ACTIVITY = Transcribe all the records with complete accuracy.

Saved data entries
---+---

A small network was trained on made-up records. Each row is its average activation on records with the value named, seen along a few directions.
Values that are neighbours, or in one group, have similar rows; names and order tell nothing.
Strong random noise was added to every row along 8 fixed directions; ignore it. To show where, here is one row again and again, with new noise each time:
[ 421   20   -3  190  202  166  184 -260  -71 -744  -43  -60  -64  193
  -73  398 -130  213  212  -52  273   98 -213  -58]
[  11   15 -190   31 -129 -372   14    9 -228   63   90 -255  -20  318
  167  -60  -34 -242  -26  -52 -284  133  -38  237]
[-182  -65   76  -74  223  190 -117   63  162  157   36   -9  255 -363
 -255  -14   87  107   17  -32   -2 -224   38 -371]
[-123   64 -111  186  121  600 -163 -376  -19   25 -241  426  311 -170
  -15  177 -128   81  -91  -50  -48  -22 -315  171]
[-258  -12  -17   88  188  188  -40  -48  -20 -128  -25   62   67    9
 -191   81   22 -221   -7 -112   47  260 -192   33]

---+---

ANSWER BOX =
A small network was trained on made-up records. Each row is its average activation on records with the value named, seen along a few directions.
Values that are neighbours, or in one group, have similar rows; names and order tell nothing.
Strong random noise was added to every row along 8 fixed directions; ignore it. To show where, here is one row again and again, with new noise each time:
[ 421   20   -3  190  202  166  184 -260  -71 -744  -43  -60  -64  193
  -73  398 -130  213  212  -52  273   98 -213  -58]
[  11   15 -190   31 -129 -372   14    9 -228   63   90 -255  -20  318
  167  -60  -34 -242  -26  -52 -284  133  -38  237]
[-182  -65   76  -74  223  190 -117   63  162  157   36   -9  255 -363
 -255  -14   87  107   17  -32   -2 -224   38 -371]
[-123   64 -111  186  121  600 -163 -376  -19   25 -241  426  311 -170
  -15  177 -128   81  -91  -50  -48  -22 -315  171]
[-258  -12  -17   88  188  188  -40  -48  -20 -128  -25   62   67    9
 -191   81   22 -221   -7 -112   47  260 -192   33]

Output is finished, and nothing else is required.